The rows of a group lie close to one hidden flat surface of 6 dimensions, which may be shifted away from zero. Surfaces can cross.
(in the rows, 128 means zero)
Known rows, each followed by its group:
[157 130 159 116 116 141 128 134 144 116]
(0)
[192 120 146  97 134 145 163  54 109 123]
(1)
[165 114 145 120 146 153 130 146 108 120]
(2)
[139 134 191 173 125 101 151 168 134 159]
(1)
[131 155 122 140 103  97 157 123 165 149]
(0)
[ 93 125 147 106  88 108 154  96 117 160]
(4)
[138 146 148 140 126  77 127 126 145 147]
(6)
[162 125 189 178 190  89 191 133 176 179]
(4)
[143 167  69 148  96 112 184 127 147 117]
(5)
[126 135 111 109  91 123 190 208 123 177]
(4)
[120 103 201  73 133 109  71 131 107 149]
(6)
[133 155  77 144  96 144  62 150 126  84]
(6)
[143 124  83 140 146 154 193 190 134 162]
(4)
[124  99 117 165 155 171 207  79  84 128]
(0)
[115 137 106 133 125 131 106  97 149 111]
(5)
[114 115 132 134 125 159 127  91 110 121]
(4)
[154 134 174 116 113 131 131 136 151 131]
(0)
[ 76 141  53 149 123 120 115  86 133 124]
(3)
[115 133 133  84  89  89 214  82 124 123]
(5)
[165 116 147 119 156 141 138 159 134 162]
(5)
[133  99 187 163 148 128 195 110  85 175]
(3)
[132 144 163 174 124  89 190  94 155 157]
(0)
[139 129 112 167 179  93 199 104 150 153]
(6)
[149 151 153 142 113 107 143 127 165 125]
(5)
[ 92 132  53 134 134  94 164  90 135 158]
(3)
[ 90  97  96  89 151 153 121  67 132 121]
(0)
[109 134 131 171 128 120 144 143 119 139]
(1)
[159 137 113 138 153 141 125 105 154 103]
(3)
[116 104 155 141 149 153 103 110 108 109]
(1)
[101 125 205 131 137  61 106 134 164 164]
(6)
[121 102 154 137 166 143 140 119 140 144]
(4)
[101 142  76 119  98 129 181  63 128  76]
(5)
[122 129 146 135 125 130 121 155 143 129]
(6)
[188 160 160 146 103  84 154 187 140 147]
(6)
[136 134 152 157 125 122 132 116 130 135]
(3)
[102 114  83 141 147 167 125  84  97 105]
(1)
[105 147  63 126 126  94 184  92 156 155]
(0)
[125 134 135 114 120 115 105  62 134 123]
(1)
[155 125 109 145 134 159 129 140 110 111]
(2)
[122 130 145 170 153 120 116 104 127 133]
(2)
[182 137 135 162 165 107 162 107 145 134]
(2)
[159 171 136 172 108  86  96 152 158 122]
(6)
[180 117 134 116 145 160 151 163  96 128]
(2)
[130 122 103 122 122 165 108 152  97 114]
(2)
[135 110 151 179 176 149 139  77 116 105]
(1)
[131 127 116 107 123 138 144 135 132 133]
(5)
[132 147  99 125 112 123 131 148 148 149]
(5)
[132 129 114 108 135 120 117 134 131 136]
(2)
[105 122 106  90 108 119 151 128 124 153]
(0)
[ 21  64 179 142 203 165  98 104 171 126]
(6)
[103  99 152 115 153 105 165 100  98 173]
(1)
[100  99 174 106 137 117 146 115  98 181]
(3)
[ 68 145  56 183 160 106 114  78 177 127]
(4)
[155 142 140 194 134 104 170 101 141 139]
(3)
[141 112 109  66 117 139 169  80  89 149]
(1)
[136 124 125 107 129 135 138 117 127 124]
(5)
[ 71 104  87  91 118 155 140  95  96 134]
(0)
[161 144 118 123 115 171  82 163 147  76]
(3)
[107 148 154 126  46 159  69 128 129  83]
(4)
[110 123  80 123 123 135 177 133  90 156]
(3)
[147 104 116 178 148 158 190 129  55 164]
(2)
[105 121  97 132 134 157 141 141 124 132]
(4)
[221 139 151 110 133 143 161 194 144 117]
(2)

New rows, each followed by its group:
[128 117 161 116 129 116 109 151 122 154]
(2)
[131 139 128 116 137  94 129 110 161 140]
(3)
[ 97 125 173 145 115 124  81 120 126 129]
(3)
[184 135 194 106 118 120 140 112 130 140]
(1)
[154 124 182  75 120  63 124 120 102 178]
(6)
[132 136 136 131 123 119 120 118 157 135]
(5)
[ 87 127 156 152 115  95 176  94 131 173]
(0)
[102 127 115 136 129 116 110 139 140 121]
(6)
[118  73 160 143 175 192 138  69  67 115]
(3)
[112 132 119 132 123 105 170 119 136 165]
(4)
[169 167 126 118  60 111 134 150 131 134]
(1)
[ 77 132 165 151 108  74 133 106 128 173]
(3)
[137 135 145 132 117 136 124 147 129 124]
(3)
[165 115 168 132 120 169 123 151 101 108]
(1)
[106 128 118 144 134 131 123 140 145 134]
(4)
[113 139 109 144 109 110 105 146 123 142]
(2)
[160 153 104 112 116 116 131 127 174 113]
(0)
[ 76 101  76 122 164 147 119 124 135 146]
(4)
[ 82 109 157 175 160 112 134 136 121 150]
(1)
[150 159 144 130  95  66  93 142 142 144]
(6)
[136 113 169 100 125 156 105  96 109 117]
(1)
[123 146  99 110  87 121  98 210 147 175]
(5)
[148 150  81 154  85 151 190  95 104 115]
(4)
[187 112 143  74 169 124 178  87 156 148]
(0)
[153 128 157  93 101 116 131 104 114 147]
(1)
[186 143  62 192 169 170 123 132 153 116]
(5)
[140 128 178  99 126  91 116 144 121 159]
(6)
[132  97 178  95 136 164  98  96 100 123]
(1)
[184 145 127 109 153 100 180  99 174 137]
(0)
[ 98 128  86 132 124 167  95 183 133 114]
(4)
[128 125 106 123 154 130 121 126 143 169]
(5)
[165 120 135 110 124 175 128 115  96 108]
(1)
[171  96 138 143 149 200 179 191  67 122]
(1)
[ 76 103 125 132 165 109 166 118 150 162]
(6)
[141 110 153 122 131 150 138 120  97 125]
(1)
[111 134 137 132 138  90 153 154 142 158]
(6)
[108 151  80 162  78 148 174 161 108 132]
(0)
[ 69 106 119 106 138 152  79 140 132 134]
(4)
[131 128 146 124 138  96  99 103 121 133]
(6)
[ 80  81 199 113 164 149  94 134 137 131]
(6)
[ 84  91 109 125 166 127 182 103  89 170]
(1)
[113 116  67 151 130 173 158 151  94 124]
(1)
[ 91 143 101 149  83 117 147  28 127 117]
(4)
[ 93 114 112 116 128 141 114 171 137 147]
(4)
[138 167 108 128 112  88 147 112 175 141]
(0)
[147 132 175 153 148 123 145 169 159 148]
(4)
[167 132  87 146 123 158 159  86 114 108]
(1)
[166 154 118 138 122 123 131 136 158 114]
(3)
[130 131 174 111 103 123 141 144 137 144]
(0)
[164 162 112 133  95 136 132 194 149 140]
(5)
[139 154 141 130  90 105 114 113 141 132]
(1)
[ 80 118 107  93 101 127 142  99 107 153]
(4)
[122 177 123 135 121  22 140  97 214 174]
(3)
[178 160  85 173  80 139 236  98 106 127]
(4)
[ 97 121  92 133 140 152 131  58 130 105]
(0)
[152 107 187 151 140 136 137 145  96 153]
(2)
[107 162  92 200  70 117 159 163 105 151]
(3)
[ 96 122 116 152 117 151  98 139 109 112]
(1)
[155 140 170 114 118  66 117 130 126 160]
(6)
[128 114 184 156 166 107 106  88 131 138]
(2)
[129 131 146 114 110 125 145 138 134 143]
(0)
[174 134 116  55  93 127 151  63 107 138]
(1)
[ 90 131 138 155 113 127 121 115 114 137]
(3)
[ 98 120 148 113 131 100 138 136 145 174]
(4)
[138 104 157 130 172 119 159  32 115 142]
(1)
[178 127 153 113 119 113 234 166 122 182]
(0)
[157 121 157 187 165 126 166 111 127 128]
(1)
[ 89 119 142 111 113 101 131 172 144 160]
(6)
[103 137 103 180 101 183  42 156 101  87]
(2)
[142 144 150 142 134 111 112 120 171 137]
(5)
[129 132 121  80  43 154 175 155  75 149]
(4)
[122 124 125 175 134 140 153 108 109 133]
(3)
[131 125 131 105 149 110 102  93 166 119]
(3)
[140 146 120 195 101 152 142 149 114 116]
(3)
[ 77 157  41 169  86 108 164 143 112 162]
(3)
[127 193  85 183  90  85  95 127 190 105]
(3)
[101 132  69 143 143 139 131 168 148 142]
(4)
[151 126 122 126 151 158 112 132 144 134]
(5)
[107 119 138 122 122 152 113 114 123 125]
(4)
[127 171 137 163  92  47 141 164 161 180]
(2)
[102 134 139 138 134 112 109 134 140 131]
(6)
[145 125 107  90 137 127 163 111 140 146]
(0)
[109 120 150 109  99 147 111 162 119 133]
(4)
[177 133 115 109 133  85 191 134 100 179]
(6)
[ 91 107  73 135 112 199 114 209  75 110]
(1)
[134 129 148 117 117 118 116  85 129 131]
(1)
[119 115 130 122 138 118 171 134 131 165]
(4)
[135 116 135 127 120 148 168  99 102 127]
(4)
[ 99  98 167 141 188 147  76 122 157 128]
(4)
[ 81 142 117 146  93 126 124 113 146 130]
(0)
[ 86 149  88 157  89 119 132 137 115 150]
(3)
[150 120 159 183 155 151 166  91 101 127]
(3)
[ 88 102 119 104 166 104 181 153 136 204]
(4)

* * * * * * *

◆ YOUR ASSIGNMENT: The lines holding the string "followed" in the listing above are what you should copy out.

◆ EXERCISE RESPONSE:
Known rows, each followed by its group:
New rows, each followed by its group:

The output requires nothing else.